Data items
:::::

Each row is a point on a landscape with many valleys, with its height.
From any point a ball rolls to the lowest of the 2 points nearest to it. It stops when none of these is lower. Distance is the straight distance between rows; heights are no part of it.
(1059) h=3.64: [ 19   6 -19 -37  32  -1 -34  42 -26   5   0 -36  27 -12   1   8  59  15
  31  -3  10  20 -22   8 -13  44  -6  34   8   1  49  22]
(83) h=2.07: [-17 -49   4  -6  17  15  46 -28  52   4  19  14  33  57  13  47 -70 -21
 -33  11  -4  11  81  -4  24   2   8   4 -11  16  -5  13]
(859) h=3.73: [ 25  26  43  17 -10 -13 -12 -51  17  -4   9  44 -31  26   9 -44 -51  -5
  -2   7 -30  10 -17 -20 -24 -31 -21 -43   3 -30  -7 -32]
(549) h=3.60: [ 10   4 -28  42  11  -8  27  -6  40  26  14 -32  23 -25 -16 -19 -52  31
 -60  25  -5 -12  53  -1  76 -15  16 -14  -2 -10  -6 -19]
(1121) h=4.43: [ -7  -4  33  44  -3  -4   8 -43  59 -17 -29  -6 -15  13   9 -42 -38  11
 -55  47  20  19  25 -17  36  36  24 -11 -11   1 -22 -35]
(1252) h=4.71: [ 18  47  31 -40  22  10 -25   4  28  19   0   8 -25  -4 -46 -10   3 -10
   0 -21  33 -38 -25   3 -60  -1  27  12  23  25   9   7]
(219) h=2.31: [  0 -57 -30 -23   7  18  -9   3  20 -24  12 -21 -16  39  74  15  -5  45
 -13 -25 -34  31  25  -1   9  10 -31  -2  20 -11  65  14]
(195) h=3.90: [  8  10  36  26 -11   0 -11 -10  32  -6  -7  43 -53   7  26  -8 -64 -23
   3 -19 -10   5 -34   4 -45 -31  12 -20  28 -17  -2   3]
(1528) h=5.39: [ 10  50  -2 -57   8  28 -49  16 -26  54   4 -12 -75 -45   1  -4  45  -4
   3 -30  -8 -28 -57   9  31  -1 -40  17   1  20  -4  18]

:::::

Work task
Once the line with "-17 -20 -24" is found, transcribe it and each line after it through the final line of the entries, exactly and only.

Result
  -2   7 -30  10 -17 -20 -24 -31 -21 -43   3 -30  -7 -32]
(549) h=3.60: [ 10   4 -28  42  11  -8  27  -6  40  26  14 -32  23 -25 -16 -19 -52  31
 -60  25  -5 -12  53  -1  76 -15  16 -14  -2 -10  -6 -19]
(1121) h=4.43: [ -7  -4  33  44  -3  -4   8 -43  59 -17 -29  -6 -15  13   9 -42 -38  11
 -55  47  20  19  25 -17  36  36  24 -11 -11   1 -22 -35]
(1252) h=4.71: [ 18  47  31 -40  22  10 -25   4  28  19   0   8 -25  -4 -46 -10   3 -10
   0 -21  33 -38 -25   3 -60  -1  27  12  23  25   9   7]
(219) h=2.31: [  0 -57 -30 -23   7  18  -9   3  20 -24  12 -21 -16  39  74  15  -5  45
 -13 -25 -34  31  25  -1   9  10 -31  -2  20 -11  65  14]
(195) h=3.90: [  8  10  36  26 -11   0 -11 -10  32  -6  -7  43 -53   7  26  -8 -64 -23
   3 -19 -10   5 -34   4 -45 -31  12 -20  28 -17  -2   3]
(1528) h=5.39: [ 10  50  -2 -57   8  28 -49  16 -26  54   4 -12 -75 -45   1  -4  45  -4
   3 -30  -8 -28 -57   9  31  -1 -40  17   1  20  -4  18]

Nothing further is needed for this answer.